EXERCISE INSTRUCTIONS — Repeat the first line of the listing and each line after it, exactly, through the line containing "(166) height 5.03: [ 89".

EXERCISE INPUT —
Points on a hilly landscape, in no order, each with its height.
From any point a ball rolls to the lowest of the 3 points nearest to it. It stops when none of these is lower. Distance is the straight distance between rows; heights are no part of it.
(1083) height 3.09: [ 69 116 133 192  99 128 174 105 119 112 154 166 109  53  96 130 116  78
 171 144 100]
(1156) height 3.27: [186  93 130  90 113 198  71 166  87 137 118  98 136 134 193 134 128 181
  46  85 129]
(179) height 3.68: [145 123 116 152 113 123 177 139 141 120 134 168 165  61 101 164 133  74
 130 150 176]
(1719) height 6.15: [127 171 121 141 155 160 197 101 147 144  74 141 111  85 125 138 150  69
 112 142 126]
(2499) height 0.99: [129 141 154 122 135 140 130 136 132 118 108 142 106 168 180  91 124 153
 129  98  85]
(135) height 6.14: [140 188 105 122 170 168 176  83 144 149  68 123  90  92 132 109 145  77
  76 132 122]
(2475) height 2.79: [113 145 156 133 133 127 161 147 130 115 112 164 145 127 150 108 129 121
 129 128 139]
(583) height 6.17: [108 114 109 135 146  65 102  75 141 176 128 116  65 204 124 107 157 140
 168 129  64]
(2430) height 3.55: [126 124 161 131 109 117 100 122 130 127 124 127  69 182 152 101 118 169
 163  88  87]
(278) height 6.82: [160 172 111 128 145 137 151 116 139 128  80 127 150  89 148 134 156  96
  93 146 143]
(690) height 2.15: [ 83  98 158 145 107 117 129 137 110  85 157 110 111 112  98  90 102 140
 185 132 134]
(1939) height 2.46: [105  99 113 150 143  62  84  93 145 162 153 107  80 168  96 116 170 150
 156 141  85]
(2048) height 2.54: [170 116 113  88 138 140  84 179 127 123 134 113 185 139 123 157 121 157
  92 120 173]
(2012) height 2.71: [139 139 151 120 139 141 145 148 130 119 105 142 160 123 165 116 136 125
 113 132 146]
(1049) height 3.74: [132 167 140 118 141 148 152 134 138 131  84 137 140 133 168 106 136 129
  99 127 112]
(1847) height 2.77: [ 74 111 152 162 120  85 103 119 132  98 160 115  86 127  83  91 119 155
 190 134 116]
(1731) height 1.87: [115  93 141 115 113 124 159 168 133 112 142 156 170  94 105 140 110 101
 135 146 191]
(938) height 0.79: [129 138 136 122 123 146 114 120 133 147  94 131  75 188 182  95 130 166
 139  82  73]
(166) height 5.03: [ 89  94 177 136  99 111 109 142 116  89 150 102  68 141  88  87  85 162
 181 105 134]
(2000) height 2.41: [158 104 126  87 127 141 118 175 122 118 130 125 177 134 122 150 113 148
  94 119 178]
(1468) height 1.82: [126 134 137 136 123 104 103 104 136 151 128 125  60 200 155  93 148 156
 171 101  69]
(1680) height 2.18: [173 139  85 103 132 110  91 140 148 114 129 113 194 108 107 190 123 123
 112 146 177]
(930) height 3.06: [158 128 123 100 137 181  92 154 104 137 104  98 148 143 194 112 144 166
  59  97 134]
(1021) height 2.47: [175 152  79  99 127 110  62 121 125 126 147  92 185 136 125 189 131 149
  94 140 154]
(1532) height 1.27: [165 138  89  97 135 135  75 145 125 123 138  92 187 132 132 174 132 161
  82 132 169]
(1011) height 3.75: [176 143  83 101 124 101  87 142 149 113 148 123 181  89  83 214 109 108
 129 149 181]
(850) height 2.37: [144 121 151 110 135 143 132 164 123 116 123 131 160 138 145 131 121 148
 100 116 166]
(825) height 2.68: [ 76 120 142 167 126  80 103 107 134 121 160 123  83 133  89 104 132 148
 186 139  93]
(1404) height 1.98: [ 87 131 170 156 119 111 147 126 127 117 142 145 117 132 127  96 110 135
 174 133 127]
(898) height 3.31: [175 170  64 109 132 116  68  98 119 127 130  73 186 123 145 168 155 141
  76 142 147]
(1777) height 2.88: [ 70 118 142 195 113 118 172  89 118 125 159 161 109  82  99 131 128  86
 174 145  84]
(2101) height 4.10: [109 128 132 178 112 139 190 123 125 123 131 179 127  63 117 144 137  76
 146 142 143]
(1394) height 4.85: [137 166 130 112 146 144 152 133 140 126  89 141 154 115 157 118 150 114
  91 140 140]
(1682) height 2.20: [107  98 159 122 101 124 152 159 120  99 151 148 152 120 117 105  99 126
 156 128 169]
(25) height 3.65: [113 171 105 129 164 170 192  63 148 173  81 150  55 115 113 124 132  64
 118 138  99]
(2051) height 1.86: [ 70 107 121 183 137  88 117  83 126 125 172 129  89 105  78 129 127 118
 192 161  69]
(2258) height 3.42: [148 109 172 121 114 153 117 156 113 119 120 127  96 171 165 101 105 162
 127  79 117]
(262) height 3.26: [134 111  90  88 116 110 105 171 146 134 153 129 175 109  76 193  92 118
 142 140 202]
(2370) height 1.20: [125  78 133  85 104 129 142 183 117 113 152 125 171 122 104 148  87 130
 139 122 201]
(10) height 4.55: [178 172  87 119 145 140 140  99 131 123  86  91 161  97 144 126 158 103
  74 148 142]
(1082) height 1.96: [134  75 157  98 110 140 147 174 101  98 143 120 156 139 120 122  85 138
 134 110 180]
(2197) height 3.53: [104 163 129 120 148 123 148  92 134 167  89 147  91 173 151 100 135 120
 138 127  72]
(2126) height 2.93: [142  87 170 108 113 150 137 175 107 100 135 126 139 153 134 109  88 150
 127  95 157]
(2029) height 3.91: [157 134 107 112 121 109 133 158 149 117 139 143 189  90 100 175 123  93
 126 147 186]
(2485) height 2.10: [114 108 152 131 107 122 157 163 128 102 146 157 168  98 118 127 110 108
 144 134 176]
(696) height 6.93: [154 192  97 123 154 150 158  98 145 138  69 114 127  85 144 125 158  82
  80 155 141]
(2229) height 4.33: [176 155  71  96 129 131  37 129 108 138 154  69 175 141 150 172 144 163
  77 135 147]
(328) height 1.58: [169 144  86 101 142 144  78 129 119 131 115  81 177 129 172 147 151 154
  63 133 148]
(727) height 4.19: [138 184 118 104 155 159 138 122 140 137  76 120 137 123 172 100 147 123
  75 123 108]
(749) height 4.84: [116 121 164 148 123 100  95 118 130 128 132 120  67 183 119  95 133 169
 175 105  92]
(1166) height 2.97: [156 113  91  87 125 117  87 168 140 125 147 117 187 124  88 195  98 127
 124 141 201]
(1015) height 2.26: [100  98 161 137  98 119 143 153 108  91 155 127 127 127 116  94  93 136
 174 123 152]
(389) height 4.26: [166 121 111 126 123 115 142 139 151 111 136 152 177  69 104 184 131  82
 122 154 181]
(772) height 2.72: [155 117 145  94 127 170 115 159 122 118 103 125 149 145 176 108 120 174
  88 101 138]
(1297) height 2.49: [149 111 129 104 126 130 134 176 133 113 133 133 183 116 127 135 119 141
 107 137 176]
(2020) height 2.03: [175 149  81 104 136 139  68 131 123 129 128  84 192 125 156 164 146 155
  68 132 155]
(1988) height 2.35: [174 140  82  94 127 117  80 147 144 119 144 117 187 112 100 199 110 137
 112 145 177]
(827) height 1.89: [141 145 122 143 121 130 165 137 140 118 116 158 156  79 133 142 142  86
 121 148 158]
(1947) height 6.07: [143 162 130 139 143 149 180 119 142 129  89 144 141  82 132 139 148  79
 111 147 149]
(521) height 7.28: [ 97 136 112 143 151  81 146  73 140 184 125 139  77 171 116 114 151 100
 165 143  57]
(1981) height 3.05: [108 125 147 154 116 125 173 144 130 112 129 167 149  87 113 131 125  96
 143 147 156]
(347) height 2.75: [ 63 116 143 190 116 105 155  99 119 110 164 151 109  81  96 122 120 103
 187 154  89]
(949) height 4.50: [139 169 109  99 153 162 123 136 129 131  87 108 149 113 182  96 157 140
  70 127 128]
(1445) height 5.18: [ 92 161 136 139 146 113 168  85 140 157 114 156  93 162 134 107 141 104
 168 134  71]
(620) height 7.13: [127 125 109 120 142  86  99  77 139 177 105 126  56 212 152  96 156 142
 158 105  57]
(1816) height 3.43: [181 176  57 107 127 123  98  76 125 128 116  76 182 107 146 154 157 115
  74 155 142]
(88) height 1.68: [102 147 127 181 137 161 201  98 127 150 107 169  98  78 120 144 149  63
 137 146 118]
(2419) height 3.24: [102 161 109 154 156 166 215  70 149 165  98 153  59 109 112 138 141  58
 128 135 103]
(1660) height 1.70: [117 155 114 105 150 121 135  90 135 170  96 145  83 187 170  82 134 126
 140 111  58]
(415) height 1.77: [ 80 105 105 176 156  61  95  81 139 154 170 124  87 129  79 127 154 130
 173 164  70]
(708) height 6.06: [175 167  95 132 145 138 158  91 150 131  87 107 145  79 138 138 154  87
  88 158 152]
(289) height 2.57: [ 63 104 100 191 129  89 111  83 135 119 176 127  97  84  66 138 130 105
 190 153  57]
(810) height 2.29: [106  80 152 106  96 129 155 169 109 100 149 126 154 116  94 117  95 128
 150 127 193]
(2549) height 3.90: [128 172 130 112 146 154 141 128 135 139  75 137 130 143 181  95 144 135
 104 117 108]
(1300) height 3.62: [ 95  98 156 155 115  99  77 132 128 104 159  87  62 138  62  93 114 173
 170 118 120]
(2239) height 5.72: [ 79 142 135 147 147  92 149  75 137 158 135 140  82 152 119 121 149 103
 174 143  68]
(804) height 2.43: [113  73 168  97  91 141 143 167  94  85 147 101 123 143 105 110  79 149
 146 100 167]
(217) height 3.34: [179 145  95 114 132 111 119 131 150 116 135 127 181  87 110 189 137 106
 109 160 168]
(29) height 4.47: [141 185 108 107 152 157 143 119 135 135  79 119 143 113 164 107 150 113
  78 140 122]
(2502) height 4.38: [113 146 141 154 129 137 180 124 138 124 108 170 127  90 125 135 146  90
 134 151 129]
(60) height 5.29: [103 128 148 159 122  88 112 104 137 135 141 127  77 169 118 104 136 151
 180 126  81]
(1060) height 2.92: [137  46 163  88  69 140 141 169  83 100 150  72 112 138  96 122  65 138
 147  95 175]
(1557) height 6.62: [148 120  86 111 113 107 117 154 152 118 153 145 179  77  74 193 108  88
 139 147 204]
(1063) height 2.64: [165 122  90  88 128 115  77 163 140 127 153 107 186 130 100 186 102 146
 106 135 181]
(1376) height 2.42: [177  86 124  78 124 168  94 182  93 130 140 110 164 156 122 157  92 167
  74  96 170]
(608) height 5.32: [152  89 182 114  98 142 121 162 111 102 131 111 100 160 138 101  85 161
 135  82 134]
(1538) height 3.32: [171 139  86  91 133 154  50 140  96 142 133  72 175 136 171 147 163 162
  57 120 149]
(2170) height 2.55: [174 102 113  80 136 145  80 173 113 129 139 102 170 144 105 167 100 159
  83 111 176]
(1251) height 2.40: [ 93 153 119 163 137 155 200  93 136 155 103 161  76  98 110 148 147  65
 143 138 105]
(401) height 2.74: [133 109 114 109 118 115 131 164 147 119 153 155 184  90  96 165 116  92
 131 147 197]
(2437) height 0.63: [133 125 170 135 114 136 129 143 126 122 121 130  92 173 166  90 114 160
 148  85  99]
(1725) height 2.76: [ 81 139 126 168 137  87 130  88 135 138 153 130  82 137  93 117 142 128
 189 152  69]
(1951) height 6.00: [127 184 107 131 150 164 187  96 145 143  69 143 103  90 127 125 147  66
 103 146 121]
(170) height 5.42: [106 157 154 152 127 125 174 112 130 127 112 168 105 125 146 108 130 109
 148 137 108]
(2371) height 5.09: [102  81 181 123  83 121 123 149 104  77 156  89  80 134  92  87  86 150
 172 100 147]
(1684) height 1.32: [133 145 142 123 122 127 121 119 141 135 105 138  73 184 175  93 127 165
 145  90  81]
(1492) height 3.41: [ 98 105 146 154 100 127 173 142 120 109 144 178 153  65 106 133 131  84
 150 139 163]
(1827) height 5.84: [ 98 169 117 135 159 133 181  50 140 178 105 150  70 145 118 113 137  70
 137 140  66]
(2409) height 1.93: [ 94 136 160 147 117 109 140 129 134 118 136 152 102 153 135 105 123 142
 174 114 110]
(325) height 2.16: [169 125 117 102 141 149  96 167 117 126 115 106 171 138 158 139 132 166
  73 117 163]
(237) height 2.32: [175 125 107 100 138 159  73 158 112 142 119  97 167 137 165 141 144 163
  57 110 161]
(1093) height 2.63: [ 62 125 147 185 121 100 156  95 131 124 151 155  98 102 100 124 132 105
 186 147  89]
(951) height 4.72: [145 159 116 119 147 151 129 135 139 131  86 115 163 115 175 114 147 128
  77 135 131]
(1161) height 3.82: [118 162 135 118 141 155 143 119 142 146  81 140 112 148 179  92 132 126
 119 114  87]
(1385) height 2.08: [173 129  95  91 140 142  53 159 110 134 141  90 181 139 133 172 125 173
  70 122 165]
(2552) height 3.04: [178 172  69 103 127 112  74  95 128 125 143  85 189 119 127 189 142 145
  97 156 142]
(533) height 2.30: [138  94 162 106 110 132 141 170 121 110 141 138 157 140 137 113 102 146
 126 118 173]
(792) height 6.29: [ 69 107  99 215 124 142 156  70 129 136 167 144  84  65  77 157 134  73
 183 145  52]
(1596) height 3.36: [160 117 150 101 116 194 105 158 112 130 107 119 116 150 200 107 122 177
  84  72 102]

OUTPUT BELOW —
Points on a hilly landscape, in no order, each with its height.
From any point a ball rolls to the lowest of the 3 points nearest to it. It stops when none of these is lower. Distance is the straight distance between rows; heights are no part of it.
(1083) height 3.09: [ 69 116 133 192  99 128 174 105 119 112 154 166 109  53  96 130 116  78
 171 144 100]
(1156) height 3.27: [186  93 130  90 113 198  71 166  87 137 118  98 136 134 193 134 128 181
  46  85 129]
(179) height 3.68: [145 123 116 152 113 123 177 139 141 120 134 168 165  61 101 164 133  74
 130 150 176]
(1719) height 6.15: [127 171 121 141 155 160 197 101 147 144  74 141 111  85 125 138 150  69
 112 142 126]
(2499) height 0.99: [129 141 154 122 135 140 130 136 132 118 108 142 106 168 180  91 124 153
 129  98  85]
(135) height 6.14: [140 188 105 122 170 168 176  83 144 149  68 123  90  92 132 109 145  77
  76 132 122]
(2475) height 2.79: [113 145 156 133 133 127 161 147 130 115 112 164 145 127 150 108 129 121
 129 128 139]
(583) height 6.17: [108 114 109 135 146  65 102  75 141 176 128 116  65 204 124 107 157 140
 168 129  64]
(2430) height 3.55: [126 124 161 131 109 117 100 122 130 127 124 127  69 182 152 101 118 169
 163  88  87]
(278) height 6.82: [160 172 111 128 145 137 151 116 139 128  80 127 150  89 148 134 156  96
  93 146 143]
(690) height 2.15: [ 83  98 158 145 107 117 129 137 110  85 157 110 111 112  98  90 102 140
 185 132 134]
(1939) height 2.46: [105  99 113 150 143  62  84  93 145 162 153 107  80 168  96 116 170 150
 156 141  85]
(2048) height 2.54: [170 116 113  88 138 140  84 179 127 123 134 113 185 139 123 157 121 157
  92 120 173]
(2012) height 2.71: [139 139 151 120 139 141 145 148 130 119 105 142 160 123 165 116 136 125
 113 132 146]
(1049) height 3.74: [132 167 140 118 141 148 152 134 138 131  84 137 140 133 168 106 136 129
  99 127 112]
(1847) height 2.77: [ 74 111 152 162 120  85 103 119 132  98 160 115  86 127  83  91 119 155
 190 134 116]
(1731) height 1.87: [115  93 141 115 113 124 159 168 133 112 142 156 170  94 105 140 110 101
 135 146 191]
(938) height 0.79: [129 138 136 122 123 146 114 120 133 147  94 131  75 188 182  95 130 166
 139  82  73]
(166) height 5.03: [ 89  94 177 136  99 111 109 142 116  89 150 102  68 141  88  87  85 162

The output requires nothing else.